*** Records provided ***
Below are the code and all the weights of a small trained network. Each question names an input and a target symbol and asks about switching units off, where a switched-off unit gives its printed mean instead of its output.

import numpy as np


def w(rows, s, z=0):
    codes = np.array(rows[::2]) - 128.0
    scale = np.full(codes.shape[1], s)
    scale[-1] = z or s
    return codes * scale


def norm(h):
    return h / np.sqrt((h * h).mean(-1, keepdims=True) + 1e-5)


def f(y):
    return y / 2 * (1 + np.tanh(0.7978845608 * (y + 0.044715 * y**3)))


def softmax(a):
    e = np.exp(a - a.max(-1, keepdims=True))
    return e / e.sum(-1, keepdims=True)


def log_softmax(a):
    a = a - a.max(-1, keepdims=True)
    return a - np.log(np.exp(a).sum(-1, keepdims=True))


def net(x, mask):
    ids = ['ΓΔΛΞΠΦΨαβεζθμστω'.index(c) for c in x.split()]
    T = len(ids)
    res = E[ids] + P[:T]
    q, k, v = (norm(res) @ M[0].T for M in (Q, K, V))
    z = softmax(np.where(np.tri(T) > 0, q @ k.T / 3**0.5, -1e9)) @ v
    res = res + np.where(mask[0], z, O[0][:, -1]) @ O[0][:, :-1]
    y = f(norm(res) @ A[0][:, :-1].T + A[0][:, -1])
    res = res + np.where(mask[1:13], y, B[0][:, -1]) @ B[0][:, :-1]
    return log_softmax(norm(res)[-1] @ U[:, :-1].T + U[:, -1])


Q, K, V, O, A, B = {}, {}, {}, {}, {}, {}
E = w([
[118,159,76,245,182],'Γ',
[45,149,2,165,140],'Δ',
[83,132,104,122,120],'Λ',
[87,129,148,89,126],'Ξ',
[83,125,121,113,119],'Π',
[137,237,58,115,192],'Φ',
[104,131,153,116,124],'Ψ',
[124,135,130,137,148],'α',
[141,135,117,134,140],'β',
[132,122,107,141,138],'ε',
[94,112,151,132,111],'ζ',
[134,130,121,88,103],'θ',
[164,143,153,119,147],'μ',
[150,114,120,127,150],'σ',
[135,107,145,141,157],'τ',
[139,103,129,147,88],'ω',
],0.016)
P = w([
[36,248,141,142,23],'0',
[15,85,2,68,181],'1',
[73,62,15,61,180],'2',
[108,94,129,89,116],'3',
[123,62,140,76,135],'4',
[147,32,198,72,163],'5',
],0.0032)
Q[0] = w([
[125,76,154,170,190],'head 1',
[88,251,154,182,55],'head 1',
[184,131,93,216,248],'head 1',
],0.016)
K[0] = w([
[110,195,117,120,87],'head 1',
[99,80,55,84,203],'head 1',
[38,254,96,155,127],'head 1',
],0.018)
V[0] = w([
[119,160,83,36,190],'head 1',
[167,191,171,71,110],'head 1',
[175,117,56,109,10],'head 1',
],0.013)
O[0] = w([
[87,152,144,62,178,255],'head 1',
[129,114,94,97,229,200],'head 1',
[162,1,50,105,167,201],'head 1',
],0.0092,0.0061)
A[0] = w([
[95,149,108,80,93,67],'neuron 1',
[125,66,132,63,68,122],'neuron 2',
[80,135,81,249,168,1],'neuron 3',
[151,127,108,170,183,149],'neuron 4',
[183,141,103,171,160,115],'neuron 5',
[208,106,92,199,95,32],'neuron 6',
[137,112,151,121,64,69],'neuron 7',
[194,165,125,241,177,120],'neuron 8',
[81,112,96,145,78,50],'neuron 9',
[144,183,54,117,94,152],'neuron 10',
[136,172,84,111,158,115],'neuron 11',
[180,204,101,215,209,82],'neuron 12',
],0.019,0.0077)
B[0] = w([
[171,154,83,195,116,164],'neuron 1',
[77,166,112,68,120,254],'neuron 2',
[36,99,20,153,80,140],'neuron 3',
[155,156,148,173,68,218],'neuron 4',
[155,150,93,207,145,137],'neuron 5',
[250,111,85,125,44,146],'neuron 6',
[52,70,124,125,96,149],'neuron 7',
[50,78,102,194,207,160],'neuron 8',
[150,42,162,141,145,134],'neuron 9',
[148,139,202,102,117,182],'neuron 10',
[111,80,179,138,129,235],'neuron 11',
[177,193,33,81,161,183],'neuron 12',
],0.026,0.0052)
U = w([
[147,129,96,165,126,102],'Γ',
[186,36,113,163,229,139],'Δ',
[182,83,220,157,130,158],'Λ',
[40,167,154,232,210,127],'Ξ',
[170,124,111,151,104,162],'Π',
[165,156,144,197,133,231],'Φ',
[219,218,172,91,163,158],'Ψ',
[95,147,12,195,141,39],'α',
[159,169,87,155,158,126],'β',
[118,173,93,141,147,88],'ε',
[65,38,135,183,74,142],'ζ',
[67,101,97,28,137,198],'θ',
[107,96,252,118,208,5],'μ',
[88,200,78,112,76,15],'σ',
[94,181,213,138,28,155],'τ',
[210,118,87,93,30,160],'ω',
],0.011,0.0028)

Each question gives the input, a string of symbols that net reads in full, and the target symbol t.
The units are the heads (3 rows each of Q, K, V and O) and the neurons (one row each of A and B). Each row of codes is followed by its name. A weight is (code - 128) times the scale printed after its matrix; where a second scale follows, it is the last column's (O, A, B and U).
mask holds one flag per unit, heads first, then neurons. A switched-off unit (its flag False) gives its mean, the last column of its rows in O or B, instead of its output. The means were averaged over made-up inputs and are rounded, as every weight is.
A unit's drop is (log p(t) with every unit on - log p(t) with that unit switched off) / (log p(t) with every unit on - log p(t) with every unit switched off).
The circuit of an input: a set's keep is (log p(t) with only the set's units on - log p(t) with every unit switched off) / (log p(t) with every unit on - log p(t) with every unit switched off). Starting from the 12 units with the biggest drops (on a tie, the unit counted first), units are removed one at a time, each time the one whose removal leaves the highest keep (on an exact tie, the one counted first), for as long as the keep stays at least 0.8.
circuit, biggest first: the units of the circuit, biggest drop first
unit that matters most: the unit with the biggest drop
top k neurons: the k neurons with the biggest drops, biggest first
drop when u is switched off: that unit's drop, to one decimal
input τ ε θ ω ζ, target ω: circuit, biggest first	[head 1; neuron 6]
input θ τ Ψ μ θ ζ, target μ: circuit, biggest first	[head 1; neuron 2]
input Φ τ τ, target μ: circuit, biggest first	[head 1; neuron 2; neuron 12]
input σ θ θ σ, target Λ: unit that matters most	neuron 4
input τ Ξ θ Π β, target Ξ: circuit, biggest first	[head 1; neuron 8]
input Φ θ ε, target μ: circuit, biggest first	[head 1; neuron 11]
input θ Φ Ξ Ξ μ θ, target μ: circuit, biggest first	[head 1; neuron 2; neuron 12]
input Φ τ μ, target μ: top 2 neurons	[neuron 11; neuron 2]
input Ξ β τ ζ τ, target Ψ: circuit, biggest first	[head 1; neuron 8]
input ω ε θ μ θ, target μ: circuit, biggest first	[head 1; neuron 11]
input τ σ θ θ, target σ: circuit, biggest first	[head 1; neuron 1; neuron 2]
input σ Δ θ μ, target Λ: circuit, biggest first	[neuron 2; neuron 12]
input Γ β Φ Ξ τ τ, target ζ: circuit, biggest first	[head 1; neuron 7]
input σ θ θ τ, target Λ: circuit, biggest first	[neuron 4; neuron 2]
***
Problem to work on -
When you respond, give the whole listing again exactly as written.

Finished exercise -
Below are the code and all the weights of a small trained network. Each question names an input and a target symbol and asks about switching units off, where a switched-off unit gives its printed mean instead of its output.

import numpy as np


def w(rows, s, z=0):
    codes = np.array(rows[::2]) - 128.0
    scale = np.full(codes.shape[1], s)
    scale[-1] = z or s
    return codes * scale


def norm(h):
    return h / np.sqrt((h * h).mean(-1, keepdims=True) + 1e-5)


def f(y):
    return y / 2 * (1 + np.tanh(0.7978845608 * (y + 0.044715 * y**3)))


def softmax(a):
    e = np.exp(a - a.max(-1, keepdims=True))
    return e / e.sum(-1, keepdims=True)


def log_softmax(a):
    a = a - a.max(-1, keepdims=True)
    return a - np.log(np.exp(a).sum(-1, keepdims=True))


def net(x, mask):
    ids = ['ΓΔΛΞΠΦΨαβεζθμστω'.index(c) for c in x.split()]
    T = len(ids)
    res = E[ids] + P[:T]
    q, k, v = (norm(res) @ M[0].T for M in (Q, K, V))
    z = softmax(np.where(np.tri(T) > 0, q @ k.T / 3**0.5, -1e9)) @ v
    res = res + np.where(mask[0], z, O[0][:, -1]) @ O[0][:, :-1]
    y = f(norm(res) @ A[0][:, :-1].T + A[0][:, -1])
    res = res + np.where(mask[1:13], y, B[0][:, -1]) @ B[0][:, :-1]
    return log_softmax(norm(res)[-1] @ U[:, :-1].T + U[:, -1])


Q, K, V, O, A, B = {}, {}, {}, {}, {}, {}
E = w([
[118,159,76,245,182],'Γ',
[45,149,2,165,140],'Δ',
[83,132,104,122,120],'Λ',
[87,129,148,89,126],'Ξ',
[83,125,121,113,119],'Π',
[137,237,58,115,192],'Φ',
[104,131,153,116,124],'Ψ',
[124,135,130,137,148],'α',
[141,135,117,134,140],'β',
[132,122,107,141,138],'ε',
[94,112,151,132,111],'ζ',
[134,130,121,88,103],'θ',
[164,143,153,119,147],'μ',
[150,114,120,127,150],'σ',
[135,107,145,141,157],'τ',
[139,103,129,147,88],'ω',
],0.016)
P = w([
[36,248,141,142,23],'0',
[15,85,2,68,181],'1',
[73,62,15,61,180],'2',
[108,94,129,89,116],'3',
[123,62,140,76,135],'4',
[147,32,198,72,163],'5',
],0.0032)
Q[0] = w([
[125,76,154,170,190],'head 1',
[88,251,154,182,55],'head 1',
[184,131,93,216,248],'head 1',
],0.016)
K[0] = w([
[110,195,117,120,87],'head 1',
[99,80,55,84,203],'head 1',
[38,254,96,155,127],'head 1',
],0.018)
V[0] = w([
[119,160,83,36,190],'head 1',
[167,191,171,71,110],'head 1',
[175,117,56,109,10],'head 1',
],0.013)
O[0] = w([
[87,152,144,62,178,255],'head 1',
[129,114,94,97,229,200],'head 1',
[162,1,50,105,167,201],'head 1',
],0.0092,0.0061)
A[0] = w([
[95,149,108,80,93,67],'neuron 1',
[125,66,132,63,68,122],'neuron 2',
[80,135,81,249,168,1],'neuron 3',
[151,127,108,170,183,149],'neuron 4',
[183,141,103,171,160,115],'neuron 5',
[208,106,92,199,95,32],'neuron 6',
[137,112,151,121,64,69],'neuron 7',
[194,165,125,241,177,120],'neuron 8',
[81,112,96,145,78,50],'neuron 9',
[144,183,54,117,94,152],'neuron 10',
[136,172,84,111,158,115],'neuron 11',
[180,204,101,215,209,82],'neuron 12',
],0.019,0.0077)
B[0] = w([
[171,154,83,195,116,164],'neuron 1',
[77,166,112,68,120,254],'neuron 2',
[36,99,20,153,80,140],'neuron 3',
[155,156,148,173,68,218],'neuron 4',
[155,150,93,207,145,137],'neuron 5',
[250,111,85,125,44,146],'neuron 6',
[52,70,124,125,96,149],'neuron 7',
[50,78,102,194,207,160],'neuron 8',
[150,42,162,141,145,134],'neuron 9',
[148,139,202,102,117,182],'neuron 10',
[111,80,179,138,129,235],'neuron 11',
[177,193,33,81,161,183],'neuron 12',
],0.026,0.0052)
U = w([
[147,129,96,165,126,102],'Γ',
[186,36,113,163,229,139],'Δ',
[182,83,220,157,130,158],'Λ',
[40,167,154,232,210,127],'Ξ',
[170,124,111,151,104,162],'Π',
[165,156,144,197,133,231],'Φ',
[219,218,172,91,163,158],'Ψ',
[95,147,12,195,141,39],'α',
[159,169,87,155,158,126],'β',
[118,173,93,141,147,88],'ε',
[65,38,135,183,74,142],'ζ',
[67,101,97,28,137,198],'θ',
[107,96,252,118,208,5],'μ',
[88,200,78,112,76,15],'σ',
[94,181,213,138,28,155],'τ',
[210,118,87,93,30,160],'ω',
],0.011,0.0028)

Each question gives the input, a string of symbols that net reads in full, and the target symbol t.
The units are the heads (3 rows each of Q, K, V and O) and the neurons (one row each of A and B). Each row of codes is followed by its name. A weight is (code - 128) times the scale printed after its matrix; where a second scale follows, it is the last column's (O, A, B and U).
mask holds one flag per unit, heads first, then neurons. A switched-off unit (its flag False) gives its mean, the last column of its rows in O or B, instead of its output. The means were averaged over made-up inputs and are rounded, as every weight is.
A unit's drop is (log p(t) with every unit on - log p(t) with that unit switched off) / (log p(t) with every unit on - log p(t) with every unit switched off).
The circuit of an input: a set's keep is (log p(t) with only the set's units on - log p(t) with every unit switched off) / (log p(t) with every unit on - log p(t) with every unit switched off). Starting from the 12 units with the biggest drops (on a tie, the unit counted first), units are removed one at a time, each time the one whose removal leaves the highest keep (on an exact tie, the one counted first), for as long as the keep stays at least 0.8.
circuit, biggest first: the units of the circuit, biggest drop first
unit that matters most: the unit with the biggest drop
top k neurons: the k neurons with the biggest drops, biggest first
drop when u is switched off: that unit's drop, to one decimal
input τ ε θ ω ζ, target ω: circuit, biggest first	[head 1; neuron 6]
input θ τ Ψ μ θ ζ, target μ: circuit, biggest first	[head 1; neuron 2]
input Φ τ τ, target μ: circuit, biggest first	[head 1; neuron 2; neuron 12]
input σ θ θ σ, target Λ: unit that matters most	neuron 4
input τ Ξ θ Π β, target Ξ: circuit, biggest first	[head 1; neuron 8]
input Φ θ ε, target μ: circuit, biggest first	[head 1; neuron 11]
input θ Φ Ξ Ξ μ θ, target μ: circuit, biggest first	[head 1; neuron 2; neuron 12]
input Φ τ μ, target μ: top 2 neurons	[neuron 11; neuron 2]
input Ξ β τ ζ τ, target Ψ: circuit, biggest first	[head 1; neuron 8]
input ω ε θ μ θ, target μ: circuit, biggest first	[head 1; neuron 11]
input τ σ θ θ, target σ: circuit, biggest first	[head 1; neuron 1; neuron 2]
input σ Δ θ μ, target Λ: circuit, biggest first	[neuron 2; neuron 12]
input Γ β Φ Ξ τ τ, target ζ: circuit, biggest first	[head 1; neuron 7]
input σ θ θ τ, target Λ: circuit, biggest first	[neuron 4; neuron 2]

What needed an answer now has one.